Scan the entries below for "rows" and copy each line that holds it.

### RECORDS FOR THE TASK:
○ ○ ○ ○

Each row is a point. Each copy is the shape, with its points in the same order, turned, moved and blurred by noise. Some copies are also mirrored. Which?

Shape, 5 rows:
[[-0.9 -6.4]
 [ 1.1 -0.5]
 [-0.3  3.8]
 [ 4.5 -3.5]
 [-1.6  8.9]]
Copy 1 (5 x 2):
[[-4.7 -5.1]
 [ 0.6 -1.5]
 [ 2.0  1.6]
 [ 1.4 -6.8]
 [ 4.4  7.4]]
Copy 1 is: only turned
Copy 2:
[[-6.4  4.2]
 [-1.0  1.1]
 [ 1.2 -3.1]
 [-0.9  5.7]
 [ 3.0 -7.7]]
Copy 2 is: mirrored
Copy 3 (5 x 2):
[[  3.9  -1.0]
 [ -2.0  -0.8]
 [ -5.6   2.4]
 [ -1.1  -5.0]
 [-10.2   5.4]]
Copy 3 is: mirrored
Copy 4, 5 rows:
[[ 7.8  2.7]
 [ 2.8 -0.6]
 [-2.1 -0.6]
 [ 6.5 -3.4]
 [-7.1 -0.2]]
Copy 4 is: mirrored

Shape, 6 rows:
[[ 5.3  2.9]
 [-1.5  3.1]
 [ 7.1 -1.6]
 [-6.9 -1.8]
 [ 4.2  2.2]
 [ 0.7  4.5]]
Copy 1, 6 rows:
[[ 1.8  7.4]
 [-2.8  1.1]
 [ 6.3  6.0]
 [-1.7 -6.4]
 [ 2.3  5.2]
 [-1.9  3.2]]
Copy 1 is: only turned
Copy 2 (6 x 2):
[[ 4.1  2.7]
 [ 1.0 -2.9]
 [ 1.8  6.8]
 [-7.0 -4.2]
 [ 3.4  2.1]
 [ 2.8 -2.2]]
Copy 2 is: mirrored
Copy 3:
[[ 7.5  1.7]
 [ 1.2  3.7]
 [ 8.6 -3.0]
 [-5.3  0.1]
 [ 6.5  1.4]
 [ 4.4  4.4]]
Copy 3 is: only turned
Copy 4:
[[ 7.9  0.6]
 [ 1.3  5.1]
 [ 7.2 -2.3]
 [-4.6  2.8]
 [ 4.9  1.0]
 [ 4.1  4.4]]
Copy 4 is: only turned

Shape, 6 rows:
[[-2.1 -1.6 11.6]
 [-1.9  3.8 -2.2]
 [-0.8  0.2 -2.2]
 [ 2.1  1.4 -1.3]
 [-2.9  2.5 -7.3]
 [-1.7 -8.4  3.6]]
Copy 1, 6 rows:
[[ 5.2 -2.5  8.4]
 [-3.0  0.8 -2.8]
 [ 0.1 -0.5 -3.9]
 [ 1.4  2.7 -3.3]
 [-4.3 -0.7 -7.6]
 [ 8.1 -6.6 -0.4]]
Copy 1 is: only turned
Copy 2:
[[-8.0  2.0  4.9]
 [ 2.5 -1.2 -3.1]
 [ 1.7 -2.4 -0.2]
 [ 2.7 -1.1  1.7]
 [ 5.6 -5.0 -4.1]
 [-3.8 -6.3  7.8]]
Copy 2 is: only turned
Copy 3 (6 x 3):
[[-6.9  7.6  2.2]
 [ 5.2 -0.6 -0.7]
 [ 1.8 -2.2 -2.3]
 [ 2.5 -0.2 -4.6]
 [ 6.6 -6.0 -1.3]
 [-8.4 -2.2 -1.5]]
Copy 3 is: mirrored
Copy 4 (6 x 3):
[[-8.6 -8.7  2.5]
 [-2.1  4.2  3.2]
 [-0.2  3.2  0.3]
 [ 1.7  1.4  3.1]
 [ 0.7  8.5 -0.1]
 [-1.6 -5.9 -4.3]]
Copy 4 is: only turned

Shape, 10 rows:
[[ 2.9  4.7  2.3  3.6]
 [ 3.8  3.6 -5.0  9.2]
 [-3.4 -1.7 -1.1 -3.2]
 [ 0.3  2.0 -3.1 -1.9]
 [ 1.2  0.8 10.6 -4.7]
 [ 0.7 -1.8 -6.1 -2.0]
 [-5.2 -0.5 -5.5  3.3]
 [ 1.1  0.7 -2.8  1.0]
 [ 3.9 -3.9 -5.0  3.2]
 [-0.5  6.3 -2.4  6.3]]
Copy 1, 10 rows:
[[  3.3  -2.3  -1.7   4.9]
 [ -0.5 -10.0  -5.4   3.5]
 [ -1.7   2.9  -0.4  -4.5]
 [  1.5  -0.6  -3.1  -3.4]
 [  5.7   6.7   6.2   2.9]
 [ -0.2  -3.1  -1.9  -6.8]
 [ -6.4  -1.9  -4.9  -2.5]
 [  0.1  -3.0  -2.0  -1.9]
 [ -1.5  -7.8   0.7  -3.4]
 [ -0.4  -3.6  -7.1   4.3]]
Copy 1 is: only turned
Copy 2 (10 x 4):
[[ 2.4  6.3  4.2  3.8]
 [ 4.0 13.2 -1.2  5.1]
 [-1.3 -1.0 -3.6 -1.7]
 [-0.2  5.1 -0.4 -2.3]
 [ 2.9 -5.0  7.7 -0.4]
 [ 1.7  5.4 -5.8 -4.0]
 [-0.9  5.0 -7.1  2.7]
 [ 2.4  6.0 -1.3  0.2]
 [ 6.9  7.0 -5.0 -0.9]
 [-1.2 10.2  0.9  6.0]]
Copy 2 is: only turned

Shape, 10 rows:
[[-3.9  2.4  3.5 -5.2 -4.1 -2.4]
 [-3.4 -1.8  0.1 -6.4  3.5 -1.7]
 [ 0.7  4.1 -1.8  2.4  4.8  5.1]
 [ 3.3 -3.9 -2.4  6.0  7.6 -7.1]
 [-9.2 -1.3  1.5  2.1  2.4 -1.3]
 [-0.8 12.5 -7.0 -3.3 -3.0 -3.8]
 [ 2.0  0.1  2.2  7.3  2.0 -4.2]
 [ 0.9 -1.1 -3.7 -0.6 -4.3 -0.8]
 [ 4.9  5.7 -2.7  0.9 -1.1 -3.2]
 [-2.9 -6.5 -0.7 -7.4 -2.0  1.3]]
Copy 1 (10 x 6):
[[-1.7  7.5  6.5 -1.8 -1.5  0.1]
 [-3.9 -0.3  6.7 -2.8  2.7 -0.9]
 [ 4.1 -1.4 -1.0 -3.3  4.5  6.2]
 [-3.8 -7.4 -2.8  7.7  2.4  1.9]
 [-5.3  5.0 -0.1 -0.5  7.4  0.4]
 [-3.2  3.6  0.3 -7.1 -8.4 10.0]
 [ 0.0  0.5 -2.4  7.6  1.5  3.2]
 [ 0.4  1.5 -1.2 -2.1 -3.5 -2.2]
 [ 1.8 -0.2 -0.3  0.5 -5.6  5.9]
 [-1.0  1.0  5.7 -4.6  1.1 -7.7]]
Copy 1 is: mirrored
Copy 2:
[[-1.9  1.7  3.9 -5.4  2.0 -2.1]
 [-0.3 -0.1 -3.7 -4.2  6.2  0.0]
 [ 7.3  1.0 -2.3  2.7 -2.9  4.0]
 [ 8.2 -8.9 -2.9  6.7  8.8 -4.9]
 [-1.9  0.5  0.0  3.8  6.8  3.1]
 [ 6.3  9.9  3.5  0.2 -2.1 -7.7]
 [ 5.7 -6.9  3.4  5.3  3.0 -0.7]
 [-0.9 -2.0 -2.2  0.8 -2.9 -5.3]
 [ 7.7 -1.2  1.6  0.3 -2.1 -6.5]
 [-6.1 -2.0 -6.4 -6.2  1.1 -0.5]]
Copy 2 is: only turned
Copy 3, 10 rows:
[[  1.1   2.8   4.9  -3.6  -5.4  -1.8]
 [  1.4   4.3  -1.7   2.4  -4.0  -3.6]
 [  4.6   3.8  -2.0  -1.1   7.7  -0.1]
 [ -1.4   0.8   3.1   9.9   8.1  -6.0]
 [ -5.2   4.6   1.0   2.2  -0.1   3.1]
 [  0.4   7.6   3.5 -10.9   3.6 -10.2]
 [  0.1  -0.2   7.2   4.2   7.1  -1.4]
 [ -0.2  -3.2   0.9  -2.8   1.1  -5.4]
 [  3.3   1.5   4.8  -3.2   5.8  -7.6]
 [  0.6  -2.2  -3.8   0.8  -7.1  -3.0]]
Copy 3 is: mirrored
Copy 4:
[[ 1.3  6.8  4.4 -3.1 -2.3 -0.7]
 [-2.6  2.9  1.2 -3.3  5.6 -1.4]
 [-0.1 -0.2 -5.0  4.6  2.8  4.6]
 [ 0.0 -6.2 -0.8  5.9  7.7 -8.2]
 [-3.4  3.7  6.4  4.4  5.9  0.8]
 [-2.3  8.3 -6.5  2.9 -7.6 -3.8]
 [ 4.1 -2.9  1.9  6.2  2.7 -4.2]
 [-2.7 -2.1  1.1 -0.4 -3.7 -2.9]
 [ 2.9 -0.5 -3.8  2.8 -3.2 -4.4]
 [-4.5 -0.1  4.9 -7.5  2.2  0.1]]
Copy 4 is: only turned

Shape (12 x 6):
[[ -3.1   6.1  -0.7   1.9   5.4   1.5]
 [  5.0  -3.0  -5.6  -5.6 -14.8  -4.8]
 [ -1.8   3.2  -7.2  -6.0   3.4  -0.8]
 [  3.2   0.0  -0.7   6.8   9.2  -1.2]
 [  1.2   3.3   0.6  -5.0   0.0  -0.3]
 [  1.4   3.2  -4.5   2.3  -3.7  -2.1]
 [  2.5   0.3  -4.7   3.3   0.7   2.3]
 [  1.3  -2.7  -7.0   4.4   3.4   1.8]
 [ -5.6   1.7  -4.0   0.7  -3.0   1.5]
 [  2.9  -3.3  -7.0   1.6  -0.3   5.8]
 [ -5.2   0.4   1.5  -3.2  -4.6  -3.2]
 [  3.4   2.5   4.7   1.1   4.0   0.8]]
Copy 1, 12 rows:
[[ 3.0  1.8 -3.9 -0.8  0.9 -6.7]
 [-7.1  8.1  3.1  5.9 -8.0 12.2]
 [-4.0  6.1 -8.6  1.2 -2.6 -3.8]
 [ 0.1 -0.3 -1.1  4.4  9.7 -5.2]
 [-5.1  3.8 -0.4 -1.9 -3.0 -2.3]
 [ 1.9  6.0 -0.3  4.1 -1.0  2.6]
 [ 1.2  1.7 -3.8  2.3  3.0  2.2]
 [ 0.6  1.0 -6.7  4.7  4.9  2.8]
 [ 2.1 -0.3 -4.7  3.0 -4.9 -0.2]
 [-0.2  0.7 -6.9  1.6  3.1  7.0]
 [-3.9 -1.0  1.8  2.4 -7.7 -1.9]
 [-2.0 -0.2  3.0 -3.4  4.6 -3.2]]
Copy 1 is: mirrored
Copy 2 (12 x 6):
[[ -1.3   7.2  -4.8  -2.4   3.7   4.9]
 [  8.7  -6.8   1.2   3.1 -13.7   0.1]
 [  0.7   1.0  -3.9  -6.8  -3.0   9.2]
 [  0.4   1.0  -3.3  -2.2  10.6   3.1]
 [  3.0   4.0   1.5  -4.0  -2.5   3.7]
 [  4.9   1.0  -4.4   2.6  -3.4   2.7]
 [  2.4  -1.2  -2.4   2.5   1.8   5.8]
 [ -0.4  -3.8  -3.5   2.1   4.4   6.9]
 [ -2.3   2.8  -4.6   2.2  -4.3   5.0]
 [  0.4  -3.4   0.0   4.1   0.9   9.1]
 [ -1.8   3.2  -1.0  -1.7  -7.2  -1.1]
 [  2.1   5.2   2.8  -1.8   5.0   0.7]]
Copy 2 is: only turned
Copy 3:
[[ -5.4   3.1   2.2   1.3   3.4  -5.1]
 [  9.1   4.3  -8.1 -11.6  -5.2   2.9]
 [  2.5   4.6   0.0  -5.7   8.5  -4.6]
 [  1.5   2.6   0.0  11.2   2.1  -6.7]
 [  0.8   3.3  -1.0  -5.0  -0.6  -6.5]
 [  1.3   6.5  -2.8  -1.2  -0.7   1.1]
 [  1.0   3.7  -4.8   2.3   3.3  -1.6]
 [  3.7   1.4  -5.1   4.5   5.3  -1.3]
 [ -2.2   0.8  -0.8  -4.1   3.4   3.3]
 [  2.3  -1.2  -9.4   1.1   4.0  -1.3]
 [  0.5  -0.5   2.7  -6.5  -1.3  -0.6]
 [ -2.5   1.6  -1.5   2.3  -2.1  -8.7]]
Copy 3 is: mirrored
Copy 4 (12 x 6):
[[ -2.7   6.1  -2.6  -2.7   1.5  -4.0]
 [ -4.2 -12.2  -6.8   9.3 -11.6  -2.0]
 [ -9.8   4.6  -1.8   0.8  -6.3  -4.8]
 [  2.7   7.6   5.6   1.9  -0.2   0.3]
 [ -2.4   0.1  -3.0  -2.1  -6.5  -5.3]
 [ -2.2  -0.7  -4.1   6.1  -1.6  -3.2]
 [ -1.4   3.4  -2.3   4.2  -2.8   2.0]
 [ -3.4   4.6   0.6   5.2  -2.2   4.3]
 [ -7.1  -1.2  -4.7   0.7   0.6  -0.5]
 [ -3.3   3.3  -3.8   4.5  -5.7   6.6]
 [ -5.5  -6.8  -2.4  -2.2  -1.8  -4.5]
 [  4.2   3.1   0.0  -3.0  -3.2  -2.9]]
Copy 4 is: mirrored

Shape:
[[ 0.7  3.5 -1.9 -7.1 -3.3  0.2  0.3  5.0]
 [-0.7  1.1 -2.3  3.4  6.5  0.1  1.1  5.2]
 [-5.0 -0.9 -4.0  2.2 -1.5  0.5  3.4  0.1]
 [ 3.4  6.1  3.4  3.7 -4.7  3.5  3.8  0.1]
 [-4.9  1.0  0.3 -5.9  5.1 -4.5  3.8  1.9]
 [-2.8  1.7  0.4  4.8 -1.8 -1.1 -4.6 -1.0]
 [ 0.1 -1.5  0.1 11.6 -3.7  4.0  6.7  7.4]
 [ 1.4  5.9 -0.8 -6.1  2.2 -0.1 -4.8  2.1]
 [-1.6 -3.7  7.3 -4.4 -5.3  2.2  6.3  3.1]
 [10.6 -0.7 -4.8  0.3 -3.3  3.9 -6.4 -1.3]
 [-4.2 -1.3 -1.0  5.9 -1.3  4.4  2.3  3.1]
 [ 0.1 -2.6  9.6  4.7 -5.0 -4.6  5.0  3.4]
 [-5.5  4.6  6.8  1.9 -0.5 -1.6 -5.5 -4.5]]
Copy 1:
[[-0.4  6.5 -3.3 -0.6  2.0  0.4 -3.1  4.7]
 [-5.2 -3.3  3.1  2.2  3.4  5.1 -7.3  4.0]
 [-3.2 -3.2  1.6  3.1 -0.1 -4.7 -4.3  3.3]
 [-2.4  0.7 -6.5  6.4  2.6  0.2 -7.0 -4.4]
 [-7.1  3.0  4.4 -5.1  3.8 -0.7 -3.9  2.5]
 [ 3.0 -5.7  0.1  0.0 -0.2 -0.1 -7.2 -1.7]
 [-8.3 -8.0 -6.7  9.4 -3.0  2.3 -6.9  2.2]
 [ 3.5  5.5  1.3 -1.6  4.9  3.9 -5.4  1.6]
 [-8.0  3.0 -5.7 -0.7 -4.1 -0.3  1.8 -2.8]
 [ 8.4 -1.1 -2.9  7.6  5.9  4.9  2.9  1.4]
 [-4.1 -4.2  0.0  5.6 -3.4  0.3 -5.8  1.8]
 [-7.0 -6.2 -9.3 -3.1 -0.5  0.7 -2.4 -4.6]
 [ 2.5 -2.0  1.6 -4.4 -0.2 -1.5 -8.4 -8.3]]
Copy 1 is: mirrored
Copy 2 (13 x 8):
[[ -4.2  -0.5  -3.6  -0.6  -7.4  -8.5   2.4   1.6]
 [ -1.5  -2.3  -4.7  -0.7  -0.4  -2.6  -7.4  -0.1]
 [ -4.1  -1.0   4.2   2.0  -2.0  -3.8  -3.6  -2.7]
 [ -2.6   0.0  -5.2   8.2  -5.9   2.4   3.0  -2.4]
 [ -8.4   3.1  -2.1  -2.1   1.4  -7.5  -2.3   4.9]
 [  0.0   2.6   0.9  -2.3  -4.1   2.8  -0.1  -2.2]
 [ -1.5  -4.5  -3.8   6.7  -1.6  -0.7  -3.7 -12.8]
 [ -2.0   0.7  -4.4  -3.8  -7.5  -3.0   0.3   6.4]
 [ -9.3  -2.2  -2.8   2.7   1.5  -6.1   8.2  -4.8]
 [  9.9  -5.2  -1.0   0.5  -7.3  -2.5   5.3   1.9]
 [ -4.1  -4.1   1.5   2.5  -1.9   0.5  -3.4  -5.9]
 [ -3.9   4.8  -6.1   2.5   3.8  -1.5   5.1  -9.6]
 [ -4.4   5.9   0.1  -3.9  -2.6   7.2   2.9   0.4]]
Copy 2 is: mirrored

○ ○ ○ ○

### EXPECTED ANSWER:
Shape, 5 rows:
Copy 4, 5 rows:
Shape, 6 rows:
Copy 1, 6 rows:
Shape, 6 rows:
Copy 1, 6 rows:
Shape, 10 rows:
Copy 1, 10 rows:
Shape, 10 rows:
Copy 3, 10 rows:
Copy 1, 12 rows:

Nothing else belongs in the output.